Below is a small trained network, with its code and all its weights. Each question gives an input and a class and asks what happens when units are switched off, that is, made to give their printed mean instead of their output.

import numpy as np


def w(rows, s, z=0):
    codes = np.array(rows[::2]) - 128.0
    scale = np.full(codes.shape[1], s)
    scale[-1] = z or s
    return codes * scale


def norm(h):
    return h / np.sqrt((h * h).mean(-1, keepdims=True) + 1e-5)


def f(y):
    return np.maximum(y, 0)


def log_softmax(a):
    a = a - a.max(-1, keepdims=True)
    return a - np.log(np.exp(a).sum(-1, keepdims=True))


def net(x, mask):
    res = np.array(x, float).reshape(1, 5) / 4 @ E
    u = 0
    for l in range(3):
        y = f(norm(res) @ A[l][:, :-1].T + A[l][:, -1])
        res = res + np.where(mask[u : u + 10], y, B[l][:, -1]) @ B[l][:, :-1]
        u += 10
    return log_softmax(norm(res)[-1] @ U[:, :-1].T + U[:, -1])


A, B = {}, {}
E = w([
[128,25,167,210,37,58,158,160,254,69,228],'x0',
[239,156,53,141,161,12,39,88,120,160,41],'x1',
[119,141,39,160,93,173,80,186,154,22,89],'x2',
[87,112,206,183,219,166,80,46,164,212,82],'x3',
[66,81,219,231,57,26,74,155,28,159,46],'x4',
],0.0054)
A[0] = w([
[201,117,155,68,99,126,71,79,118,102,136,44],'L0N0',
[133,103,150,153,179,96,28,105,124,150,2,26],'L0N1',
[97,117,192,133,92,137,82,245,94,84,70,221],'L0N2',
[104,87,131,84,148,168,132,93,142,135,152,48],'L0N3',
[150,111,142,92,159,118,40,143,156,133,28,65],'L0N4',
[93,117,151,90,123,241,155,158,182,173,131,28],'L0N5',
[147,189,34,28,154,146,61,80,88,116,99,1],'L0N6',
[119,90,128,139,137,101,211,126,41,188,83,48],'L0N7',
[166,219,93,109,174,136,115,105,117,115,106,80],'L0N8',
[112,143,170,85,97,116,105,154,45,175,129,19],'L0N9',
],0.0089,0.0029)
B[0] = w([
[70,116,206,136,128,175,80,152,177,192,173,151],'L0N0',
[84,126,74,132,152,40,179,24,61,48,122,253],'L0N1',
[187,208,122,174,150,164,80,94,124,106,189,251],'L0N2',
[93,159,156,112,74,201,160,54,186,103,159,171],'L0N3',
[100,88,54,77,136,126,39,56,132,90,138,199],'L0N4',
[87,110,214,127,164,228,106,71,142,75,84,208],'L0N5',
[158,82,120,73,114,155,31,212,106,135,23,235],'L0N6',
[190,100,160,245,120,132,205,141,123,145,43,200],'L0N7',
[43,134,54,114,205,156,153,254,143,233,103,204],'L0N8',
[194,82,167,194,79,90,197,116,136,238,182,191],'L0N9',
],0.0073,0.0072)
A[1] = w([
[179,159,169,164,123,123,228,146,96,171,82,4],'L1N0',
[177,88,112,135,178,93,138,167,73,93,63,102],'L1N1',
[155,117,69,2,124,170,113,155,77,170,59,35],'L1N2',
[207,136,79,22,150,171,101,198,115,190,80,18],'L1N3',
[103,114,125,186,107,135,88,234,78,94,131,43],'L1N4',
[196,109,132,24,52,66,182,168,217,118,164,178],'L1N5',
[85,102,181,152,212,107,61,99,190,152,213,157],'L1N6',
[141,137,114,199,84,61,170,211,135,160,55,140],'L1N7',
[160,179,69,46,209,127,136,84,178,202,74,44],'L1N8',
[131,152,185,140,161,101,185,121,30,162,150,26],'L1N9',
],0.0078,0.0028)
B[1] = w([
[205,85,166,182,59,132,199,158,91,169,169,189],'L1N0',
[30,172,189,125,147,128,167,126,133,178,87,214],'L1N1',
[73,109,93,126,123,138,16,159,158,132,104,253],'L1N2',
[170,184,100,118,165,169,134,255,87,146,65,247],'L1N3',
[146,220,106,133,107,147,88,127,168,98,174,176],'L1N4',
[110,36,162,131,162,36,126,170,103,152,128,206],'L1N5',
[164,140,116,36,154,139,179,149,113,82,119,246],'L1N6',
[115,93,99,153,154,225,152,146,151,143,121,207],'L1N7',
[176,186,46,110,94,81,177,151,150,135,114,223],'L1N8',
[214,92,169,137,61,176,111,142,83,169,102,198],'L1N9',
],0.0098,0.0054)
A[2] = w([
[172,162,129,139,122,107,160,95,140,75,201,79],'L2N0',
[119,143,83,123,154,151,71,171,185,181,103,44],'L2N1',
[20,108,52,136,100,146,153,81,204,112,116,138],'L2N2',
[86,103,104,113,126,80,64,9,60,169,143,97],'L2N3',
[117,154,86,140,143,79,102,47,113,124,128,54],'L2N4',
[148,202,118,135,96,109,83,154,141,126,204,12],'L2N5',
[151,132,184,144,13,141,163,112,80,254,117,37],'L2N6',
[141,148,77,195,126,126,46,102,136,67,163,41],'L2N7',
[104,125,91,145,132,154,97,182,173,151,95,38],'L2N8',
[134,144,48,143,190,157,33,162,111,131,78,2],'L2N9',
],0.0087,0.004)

--

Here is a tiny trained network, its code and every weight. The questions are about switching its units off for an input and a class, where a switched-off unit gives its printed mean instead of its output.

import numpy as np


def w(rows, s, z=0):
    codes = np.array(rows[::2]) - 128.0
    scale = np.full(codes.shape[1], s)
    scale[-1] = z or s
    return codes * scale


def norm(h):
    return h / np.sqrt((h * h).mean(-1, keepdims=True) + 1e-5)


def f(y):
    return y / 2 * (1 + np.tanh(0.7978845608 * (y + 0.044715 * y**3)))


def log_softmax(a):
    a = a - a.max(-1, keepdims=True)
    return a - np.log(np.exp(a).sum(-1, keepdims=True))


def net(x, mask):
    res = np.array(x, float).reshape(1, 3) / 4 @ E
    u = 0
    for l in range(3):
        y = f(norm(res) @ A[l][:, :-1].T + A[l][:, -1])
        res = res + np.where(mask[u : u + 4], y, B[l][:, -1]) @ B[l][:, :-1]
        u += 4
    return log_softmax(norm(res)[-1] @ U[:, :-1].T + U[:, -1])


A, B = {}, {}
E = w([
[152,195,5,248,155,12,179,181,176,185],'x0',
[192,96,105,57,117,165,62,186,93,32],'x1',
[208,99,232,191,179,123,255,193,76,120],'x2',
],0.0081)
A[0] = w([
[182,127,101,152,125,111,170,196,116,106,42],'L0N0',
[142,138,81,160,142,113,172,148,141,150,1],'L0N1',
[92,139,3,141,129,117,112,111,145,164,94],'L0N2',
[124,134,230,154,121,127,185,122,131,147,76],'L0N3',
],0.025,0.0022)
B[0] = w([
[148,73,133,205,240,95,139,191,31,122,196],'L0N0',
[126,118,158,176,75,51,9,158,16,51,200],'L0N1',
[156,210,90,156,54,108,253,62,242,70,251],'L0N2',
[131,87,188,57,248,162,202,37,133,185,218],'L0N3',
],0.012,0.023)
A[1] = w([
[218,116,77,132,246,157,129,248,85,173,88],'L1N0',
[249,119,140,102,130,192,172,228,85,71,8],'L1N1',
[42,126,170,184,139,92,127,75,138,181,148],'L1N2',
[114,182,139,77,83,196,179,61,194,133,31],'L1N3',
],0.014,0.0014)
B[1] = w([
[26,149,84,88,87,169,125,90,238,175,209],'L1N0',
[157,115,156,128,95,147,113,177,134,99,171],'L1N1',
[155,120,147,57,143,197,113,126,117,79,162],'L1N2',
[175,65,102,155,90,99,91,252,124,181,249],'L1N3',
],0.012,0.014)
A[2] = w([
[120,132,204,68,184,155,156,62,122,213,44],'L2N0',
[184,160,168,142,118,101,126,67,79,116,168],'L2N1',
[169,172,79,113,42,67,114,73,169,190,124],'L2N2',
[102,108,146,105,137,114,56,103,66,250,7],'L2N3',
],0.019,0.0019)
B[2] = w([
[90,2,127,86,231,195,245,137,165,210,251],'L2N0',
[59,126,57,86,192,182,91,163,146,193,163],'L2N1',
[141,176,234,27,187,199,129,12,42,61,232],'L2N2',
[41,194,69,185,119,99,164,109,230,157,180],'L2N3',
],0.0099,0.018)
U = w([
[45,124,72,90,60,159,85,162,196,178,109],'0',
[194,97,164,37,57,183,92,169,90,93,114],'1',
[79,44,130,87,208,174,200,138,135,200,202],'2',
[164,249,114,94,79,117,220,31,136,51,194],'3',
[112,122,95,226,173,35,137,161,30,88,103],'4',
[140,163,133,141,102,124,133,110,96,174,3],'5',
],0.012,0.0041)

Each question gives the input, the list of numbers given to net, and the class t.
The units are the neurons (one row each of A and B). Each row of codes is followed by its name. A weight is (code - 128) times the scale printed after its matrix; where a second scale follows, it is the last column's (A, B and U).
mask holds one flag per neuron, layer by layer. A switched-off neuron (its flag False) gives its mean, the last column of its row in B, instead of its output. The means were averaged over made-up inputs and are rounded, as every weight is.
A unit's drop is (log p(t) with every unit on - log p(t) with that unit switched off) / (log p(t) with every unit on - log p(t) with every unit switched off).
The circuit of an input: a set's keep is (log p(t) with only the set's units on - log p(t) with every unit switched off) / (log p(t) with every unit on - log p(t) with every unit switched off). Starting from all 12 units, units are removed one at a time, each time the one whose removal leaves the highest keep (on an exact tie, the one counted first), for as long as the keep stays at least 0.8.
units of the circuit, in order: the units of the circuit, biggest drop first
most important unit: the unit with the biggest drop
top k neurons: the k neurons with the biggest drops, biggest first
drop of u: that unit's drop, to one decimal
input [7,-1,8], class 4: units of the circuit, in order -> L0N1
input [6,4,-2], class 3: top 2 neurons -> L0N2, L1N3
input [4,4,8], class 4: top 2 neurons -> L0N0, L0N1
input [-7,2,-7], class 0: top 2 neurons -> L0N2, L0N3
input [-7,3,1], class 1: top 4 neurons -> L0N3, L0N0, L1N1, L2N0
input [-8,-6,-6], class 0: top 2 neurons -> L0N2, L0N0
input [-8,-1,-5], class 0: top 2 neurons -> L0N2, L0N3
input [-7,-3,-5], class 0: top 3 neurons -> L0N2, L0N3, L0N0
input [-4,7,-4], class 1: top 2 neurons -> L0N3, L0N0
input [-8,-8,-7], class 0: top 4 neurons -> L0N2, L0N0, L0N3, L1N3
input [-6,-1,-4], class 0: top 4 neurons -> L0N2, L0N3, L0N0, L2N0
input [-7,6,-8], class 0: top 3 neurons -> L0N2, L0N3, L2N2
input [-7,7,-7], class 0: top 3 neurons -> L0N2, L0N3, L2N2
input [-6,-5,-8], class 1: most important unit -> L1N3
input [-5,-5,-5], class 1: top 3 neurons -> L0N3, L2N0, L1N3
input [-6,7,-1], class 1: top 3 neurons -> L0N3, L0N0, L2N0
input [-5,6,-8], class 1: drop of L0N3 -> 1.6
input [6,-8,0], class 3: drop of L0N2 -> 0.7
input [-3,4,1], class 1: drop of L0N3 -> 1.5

--

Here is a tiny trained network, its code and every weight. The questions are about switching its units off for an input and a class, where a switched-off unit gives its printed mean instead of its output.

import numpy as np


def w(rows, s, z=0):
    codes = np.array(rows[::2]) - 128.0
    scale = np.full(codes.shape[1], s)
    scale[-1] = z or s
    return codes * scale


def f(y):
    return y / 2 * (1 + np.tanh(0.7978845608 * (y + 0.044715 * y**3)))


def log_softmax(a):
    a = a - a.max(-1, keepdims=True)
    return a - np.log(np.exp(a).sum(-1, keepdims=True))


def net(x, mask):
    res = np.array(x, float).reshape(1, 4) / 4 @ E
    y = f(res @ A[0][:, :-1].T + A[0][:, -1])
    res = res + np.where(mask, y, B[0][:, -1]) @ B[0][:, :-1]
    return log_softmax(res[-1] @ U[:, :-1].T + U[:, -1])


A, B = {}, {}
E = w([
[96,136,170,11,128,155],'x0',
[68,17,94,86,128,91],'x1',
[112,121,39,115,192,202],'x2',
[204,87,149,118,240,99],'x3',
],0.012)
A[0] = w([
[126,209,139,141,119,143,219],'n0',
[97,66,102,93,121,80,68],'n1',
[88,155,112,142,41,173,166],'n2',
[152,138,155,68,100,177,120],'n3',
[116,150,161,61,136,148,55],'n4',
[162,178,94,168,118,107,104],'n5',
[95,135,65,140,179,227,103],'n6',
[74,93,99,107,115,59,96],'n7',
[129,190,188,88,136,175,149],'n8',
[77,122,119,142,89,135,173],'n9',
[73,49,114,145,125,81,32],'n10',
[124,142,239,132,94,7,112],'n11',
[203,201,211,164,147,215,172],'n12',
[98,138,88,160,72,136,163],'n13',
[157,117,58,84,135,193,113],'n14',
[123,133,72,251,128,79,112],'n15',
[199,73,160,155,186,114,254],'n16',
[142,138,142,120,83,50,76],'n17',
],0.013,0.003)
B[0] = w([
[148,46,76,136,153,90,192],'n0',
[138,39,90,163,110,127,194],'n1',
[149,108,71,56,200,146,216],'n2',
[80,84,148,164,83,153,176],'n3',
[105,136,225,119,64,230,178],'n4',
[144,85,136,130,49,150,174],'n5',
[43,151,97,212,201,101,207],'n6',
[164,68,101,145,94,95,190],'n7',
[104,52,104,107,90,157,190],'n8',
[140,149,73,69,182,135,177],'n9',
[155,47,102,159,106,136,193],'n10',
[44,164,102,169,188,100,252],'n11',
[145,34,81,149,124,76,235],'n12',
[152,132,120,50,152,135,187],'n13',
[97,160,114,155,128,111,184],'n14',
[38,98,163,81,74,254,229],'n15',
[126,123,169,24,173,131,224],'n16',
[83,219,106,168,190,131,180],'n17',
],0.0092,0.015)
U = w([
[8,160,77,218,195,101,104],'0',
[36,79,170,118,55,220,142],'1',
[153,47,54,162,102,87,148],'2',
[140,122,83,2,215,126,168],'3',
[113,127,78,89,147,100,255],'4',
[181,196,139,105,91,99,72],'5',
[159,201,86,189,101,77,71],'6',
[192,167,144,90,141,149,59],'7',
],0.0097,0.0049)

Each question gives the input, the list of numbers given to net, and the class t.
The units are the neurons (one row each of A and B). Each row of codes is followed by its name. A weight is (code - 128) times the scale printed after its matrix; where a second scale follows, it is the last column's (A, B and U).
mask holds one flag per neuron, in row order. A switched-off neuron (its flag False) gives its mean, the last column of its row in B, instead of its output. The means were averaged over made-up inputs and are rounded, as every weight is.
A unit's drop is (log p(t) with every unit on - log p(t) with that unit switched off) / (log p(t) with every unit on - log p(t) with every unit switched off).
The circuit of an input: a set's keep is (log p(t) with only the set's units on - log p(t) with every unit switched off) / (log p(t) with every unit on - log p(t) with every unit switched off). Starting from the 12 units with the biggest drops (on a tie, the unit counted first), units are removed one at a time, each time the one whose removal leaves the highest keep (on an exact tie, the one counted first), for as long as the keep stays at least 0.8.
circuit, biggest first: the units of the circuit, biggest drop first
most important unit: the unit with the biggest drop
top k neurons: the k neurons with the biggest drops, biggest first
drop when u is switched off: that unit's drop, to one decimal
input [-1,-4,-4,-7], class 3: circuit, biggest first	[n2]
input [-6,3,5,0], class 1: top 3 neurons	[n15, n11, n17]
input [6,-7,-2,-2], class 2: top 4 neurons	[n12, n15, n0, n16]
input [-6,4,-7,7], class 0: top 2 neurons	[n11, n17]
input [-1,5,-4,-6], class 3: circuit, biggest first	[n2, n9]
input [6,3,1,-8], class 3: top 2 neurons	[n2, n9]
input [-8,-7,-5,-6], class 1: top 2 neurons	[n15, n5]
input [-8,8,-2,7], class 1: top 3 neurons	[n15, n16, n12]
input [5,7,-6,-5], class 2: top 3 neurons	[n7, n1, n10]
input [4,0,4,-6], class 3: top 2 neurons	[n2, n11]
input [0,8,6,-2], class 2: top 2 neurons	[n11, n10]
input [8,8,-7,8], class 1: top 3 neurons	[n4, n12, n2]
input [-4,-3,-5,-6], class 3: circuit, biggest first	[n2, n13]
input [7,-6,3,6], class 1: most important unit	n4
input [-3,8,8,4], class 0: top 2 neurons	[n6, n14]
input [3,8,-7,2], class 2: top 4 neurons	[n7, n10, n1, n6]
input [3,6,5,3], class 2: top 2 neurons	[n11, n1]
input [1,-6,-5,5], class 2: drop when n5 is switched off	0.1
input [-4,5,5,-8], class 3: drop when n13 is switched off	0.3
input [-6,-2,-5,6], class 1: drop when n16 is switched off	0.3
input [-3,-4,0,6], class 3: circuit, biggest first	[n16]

> [Task directions] Show every line of the data that includes the string "rounded".

> [Your solution]
mask holds one flag per neuron, layer by layer. A switched-off neuron (its flag False) gives its mean, the last column of its row in B, instead of its output. The means were averaged over made-up inputs and are rounded, as every weight is.
mask holds one flag per neuron, in row order. A switched-off neuron (its flag False) gives its mean, the last column of its row in B, instead of its output. The means were averaged over made-up inputs and are rounded, as every weight is.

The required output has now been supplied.